_Prompt_
From the data that follows, report the number of lines including "List", and only that number.
Data for this exercise Start Marker
A small network was shown many inputs. Here are its activations along a few directions, one row for each input.
Each table varies a few parts of the input and shows all the possible inputs, shuffled.
A made-up example of a description, with smaller parts first: one of 6 places along a line, together with either a single point or one of 9 places along a line or (one of 3 separate values, together with one of 5 places around a ring).
Shared parts are said once, and a part with two or three values counts as separate values.
In the rows, zero is written as 128.

Rows:
r1: [153 168 155 122 129 111 119 113 146 144 119 149 163 172 124 160 150 126]
r2: [184 186 135 116 157 134 144 131 138 144 118  93 122 169 108 162 118 137]
r3: [116 120  77 107  53  83 100 138  70 141  71 158 176  76 133  41 124 195]
r4: [116 105  30 180  91  57 137 117 151 174 103 151 178  58 214  84 188 124]
r5: [ 95  76 114 137  62  62 104 141  80 105 113 190 195  94 141  30 134 138]
r6: [114 114  89 129  47  51  99 134  79 133  86 185 206  95 134  49 136 168]
r7: [114 117 153  93 162 158 129 128 118 119 144 116  93 127  98 143 104 121]
r8: [129 121 171 154 162 152 146 127 136  98 176 117  97 162 113 165 101  89]
r9: [160 146 180 150 157 123 144 132 148 109 167 127 140 182 119 153 127  79]
r10: [109 110 168 160 143 160 134 124 137 103 155 129 100 159 129 163 120  96]
r11: [139 135 178 162 133 133 132 129 151 122 142 139 141 174 133 158 143  89]
r12: [127 145 130  97 142 181 114 124 129 138 106 107  88 131 111 164 124 155]
r13: [158 178 139  84 145 123 125 125 130 148 114 112 139 154  96 140 124 147]
r14: [131 129 154 102 160 166 142 133 130  99 162 104  82 141  93 146  96 121]
r15: [124 118 174 125 155 143 143 128 133  91 185 129 107 153  98 146  99  99]
r16: [ 68  41  51 188 110 101 141 122 140 136 143 145 128  37 218  75 157 105]
r17: [ 97  78   5 151 108 123 133 126 131 166  87 106 108  20 202  84 163 149]
r18: [101 106 175 132 148 157 124 116 133 104 162 148 110 148 128 151 122 106]
r19: [135 131 180 121 149 106 128 126 137 125 156 149 158 161 106 136 130  90]
r20: [161 172 149 150 124 113 129 121 150 143 112 129 153 182 124 172 147 117]
r21: [ 72  54  35 171 108 130 139 126 140 145 118 118 102  24 213  78 152 129]
r22: [159 177 133 136 128 147 131 125 145 153  93 102 120 165 121 168 131 146]
r23: [154 140 179 131 148 111 142 130 147 112 169 138 147 172 101 142 120  89]
r24: [180 187 159 140 141 113 137 129 152 131 141 116 152 187 112 170 131 115]
r25: [118 111  17 158  97  92 139 121 143 182  86 123 149  39 213  76 175 151]
r26: [152 158 129  85 153 164 132 136 128 117 133  88  86 141  82 153 105 147]
r27: [175 183 157 114 135  99 136 126 149 126 146 127 161 181  94 153 128 121]
r28: [154 177 160 109 131 100 119 122 143 141 133 137 169 169 100 151 135 124]
r29: [135 148 124 126 137 183 124 133 133 136  99  89  79 142 112 176 122 146]
r30: [117 118 146 138 149 180 136 129 132 116 127 105  76 144 123 166 115 117]
r31: [109 116 157 106 152 182 123 123 128 117 138 125  86 130 125 153 119 130]
r32: [154 171 136 102 138 140 123 116 138 153 100 122 131 156 120 153 136 152]
r33: [132 151 135  78 148 166 116 134 119 138 120 100  98 124  88 154 112 153]
r34: [ 95  89  67  94  67 110  94 142  57 117  74 140 135  59 123  42 118 191]
r35: [ 93  67  59 199  98  75 140 124 156 158 128 155 165  54 220  76 178  98]
r36: [128 130 182 143 135 130 122 119 150 126 146 156 148 165 130 150 141  98]
r37: [103 109 173 124 152 138 128 122 126 108 168 137 115 144 101 144 105 100]
r38: [ 65  54 109 139  65  91 104 137  70  88 124 177 153  76 136  38 110 149]
r39: [179 185 135  89 149 123 141 128 137 133 127 102 130 166  91 142 117 144]
r40: [138 132 152 122 171 175 146 135 129 102 156  94  76 149 111 160 102 111]
r41: [157 162 132 108 159 180 134 141 129 128 128  81  81 142 101 173 108 144]
r42: [ 76  60  93 107  74 112 104 144  59 105 102 158 133  53 135  37 108 171]
Question: The inputs of r40 and r8 match in every part but one. If r31 is changed in the same way as r40 into r8, which row does it become?
Answer: r18
Question: Describe the family of inputs behind these rows.
Answer: one of 6 places around a ring, together with either one of 2 separate values or one of 5 places around a ring
Question: Which other rows agree with r1 in the place on the ring of 6? List them by row number.
Answer: r4, r6, r20, r24, r27, r28
Question: Change only the place on the ring of 5 in r19. List by row number the other rows that result.
Answer: r9, r11, r23, r36
Question: Change only the choice among 2 separate values in r17. List by row number the other rows that result.
Answer: r34

Rows:
r43: [164 190 210  89 189 192 135 129 142 105 160  85  78 210  59 211  92 116]
r44: [ 97  79  95 143 135 159 131 128 125 115 131 114  85  87 150 115 116 128]
r45: [114 114 102 123 125 144 133 125 123 134 117 113 107 102 137 121 118 143]
r46: [138 136 125 137 119 112 135 134 138 134 124 138 148 132 148 123 148 119]
r47: [121 119 113 152 128 120 141 121 144 140 129 127 131 116 157 128 141 112]
r48: [119 121 106 121 123 137 121 132 114 136 119 118 119 104 126 122 117 147]
r49: [104  84 107 172 138 135 140 123 143 123 145 126 110 102 171 121 141  95]
r50: [138 138 127 134 117  98 128 126 138 135 121 139 158 138 134 119 143 127]
r51: [131 132 113 107 116 138 127 137 114 129 112 124 124 118 128 114 128 149]
r52: [130 134 122 101 111 114 113 134  96 120 108 138 143 126 109 111 123 151]
r53: [ 99  96 100 123 131 152 126 126 126 127 128 116  95  86 140 122 124 135]
r54: [126 126 118 151 126 111 129 129 136 142 131 132 145 117 146 131 139 116]
r55: [134 139 146 131  91  82 114 132 117 123 124 161 185 143 119 105 136 127]
r56: [139 143 132 132 109  91 124 121 127 130 130 157 169 137 132 115 137 131]
r57: [130 134 138 101 101 103 104 129  94 127 111 154 155 129  97  93 120 160]
r58: [110 101 112 168 141 124 139 126 147 140 133 130 115 105 162 121 145 109]
r59: [176 184 221 116 190 169 145 124 167 113 173 106 104 225  75 223 115  83]
r60: [132 134 116 104 114 124 120 129 112 131 109 125 133 125 114 110 123 156]
Question: Describe the family of inputs behind these rows.
Answer: one of 2 separate values, together with either a single point or one of 8 places along a line
Question: Change only the place on the line of 8 in r48. List by row number the other rows that result.
Answer: r44, r45, r51, r52, r53, r57, r60

Rows:
r61: [ 92  74  73 147  89 104 124 132 103 128 110 148 139  62 171  59 137 142]
r62: [103 104 162 146 156 156 138 121 147 106 169 127  96 142 131 152 118  91]
r63: [148 151 156  90 154 168 133 135 116 109 134  99  89 158  81 154  94 142]
r64: [110 112  60 125  58  58 107 131 103 156  81 167 195  66 163  53 157 170]
r65: [140 145 185 118 118 101 116 128 119 107 142 162 171 178  91 119 119 117]
r66: [127 133 151  96 176 197 136 127 130 115 147  89  57 143  96 172  97 131]
r67: [138 147 152 140 173 186 137 120 166 132 136  90  79 162 127 197 131 106]
r68: [175 182 165 110 135 100 129 128 143 138 137 138 172 177 102 146 135 120]
r69: [131 134 181 123 126 113 122 129 125 108 150 156 153 167 102 131 117 113]
r70: [135 143 153  94 163 181 129 133 121 112 140  90  75 150  83 170  99 133]
r71: [ 88  75  38 162  87 101 129 131 121 151 100 132 132  38 187  72 151 144]
r72: [173 195 180 102 130 127 117 128 138 137 120 131 157 193  90 166 131 136]
r73: [ 99 102  52 144  67  70 116 126 105 155  86 155 172  61 171  63 149 164]
r74: [171 187 167 117 142 137 124 126 141 129 128 120 137 188 100 171 128 130]
r75: [ 76  51  65 156 111 133 129 124 115 132 119 139 106  45 187  77 139 130]
r76: [160 153 151 134 160 128 147 127 153 131 152 118 127 160 124 168 134 103]
r77: [ 78  64  34 165  98 117 127 119 129 152  97 129 117  34 197  82 157 139]
r78: [149 170 169  81 140 150 120 132 107 117 129 113 114 168  67 153  93 153]
r79: [160 179 177  68 133 138 111 135 104 117 119 123 134 177  56 140  99 157]
r80: [100  83  40 152  81  89 128 128 113 147  91 141 146  51 183  63 151 152]
r81: [ 83  61  66 155  98 116 122 131 106 130 112 139 125  52 175  74 141 133]
r82: [125 122 168 136 139 130 136 127 132  99 160 139 125 161 114 131 114 101]
r83: [114 109 161 145 150 145 138 126 137 102 162 132 107 150 123 145 118  90]
r84: [104  91  76 137  80  84 112 133  93 129 104 161 167  72 161  55 140 152]
r85: [105  97  89 127  69  74 104 135  89 135  91 169 184  80 150  46 141 158]
r86: [150 145 142 142 168 143 147 125 160 132 154 102 110 154 127 172 133  95]
r87: [148 158 156 137 162 169 140 131 157 131 139  94  94 165 117 186 124 111]
r88: [166 170 161 120 145 113 135 127 148 138 140 129 152 169 111 156 131 116]
r89: [159 165 166 126 155 155 134 127 148 129 134 111 112 175 112 189 130 118]
r90: [136 140 142 143 176 157 152 120 171 136 160  99  95 144 139 177 132  94]
Question: Describe the family of inputs behind these rows.
Answer: one of 5 places along a line, together with either one of 2 separate values or one of 4 places along a line
Question: The inputs of r82 and r65 match in every part but the place on the line of 5. If r76 is changed in the same way as r82 into r65, which row does it become?
Answer: r68
Question: Which other rows agree with r83 in the place on the line of 5? List them by row number.
Answer: r70, r71, r81, r86, r87
Question: Start at r66 and move only the place on the line of 5, one step at a time. The first step leads to r70. Which rows follow, in order?
Answer: r63, r78, r79

Rows:
r91: [119 110  87 158  93  59 127 121 131 144 125 166 187  95 171  83 157 123]
r92: [141 155 180  77 155 179 118 131 114 109 131 110  92 170  70 163  97 143]
r93: [162 176 183 140 147 119 134 118 162 127 151 135 152 201 112 178 137  99]
r94: [132 132 194 102 163 151 132 134 115  84 176 123 104 173  70 155  88 105]
r95: [125 127  71 107  83  93 110 136  91 144  85 138 158  79 134  73 132 178]
r96: [ 92  92  88 110  85 127 108 135  81 120  91 140 123  76 134  67 116 175]
r97: [142 137 204 140 167 144 139 126 155 105 179 134 126 188 109 173 123  74]
r98: [ 82  62  30 181 132 159 150 124 145 144 113  92  64  40 208 116 149 123]
r99: [ 77  65 107 140  89 107 118 134  89 103 127 157 134  81 139  65 113 136]
r100: [ 94  69 111 169 104  91 129 127 126 124 141 167 158  89 172  80 146 102]
r101: [127 130 128 145 203 214 161 118 182 138 158  62  32 130 145 212 123  97]
r102: [191 208 165 109 142 124 131 128 151 146 116 113 152 198  94 172 133 133]
r103: [139 140  75 132  85  72 118 129 125 168  83 146 186  94 159  82 161 155]
r104: [169 189 168  84 143 153 117 131 126 135 113 110 124 179  75 172 116 151]
Question: The inputs of r99 and r94 match in every part but one. If r91 is changed in the same way as r99 into r94, which row does it become?
Answer: r93
Question: Describe the family of inputs behind these rows.
Answer: one of 2 separate values, together with either a single point or one of 6 places around a ring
Data for this exercise End Marker
_Task output_
5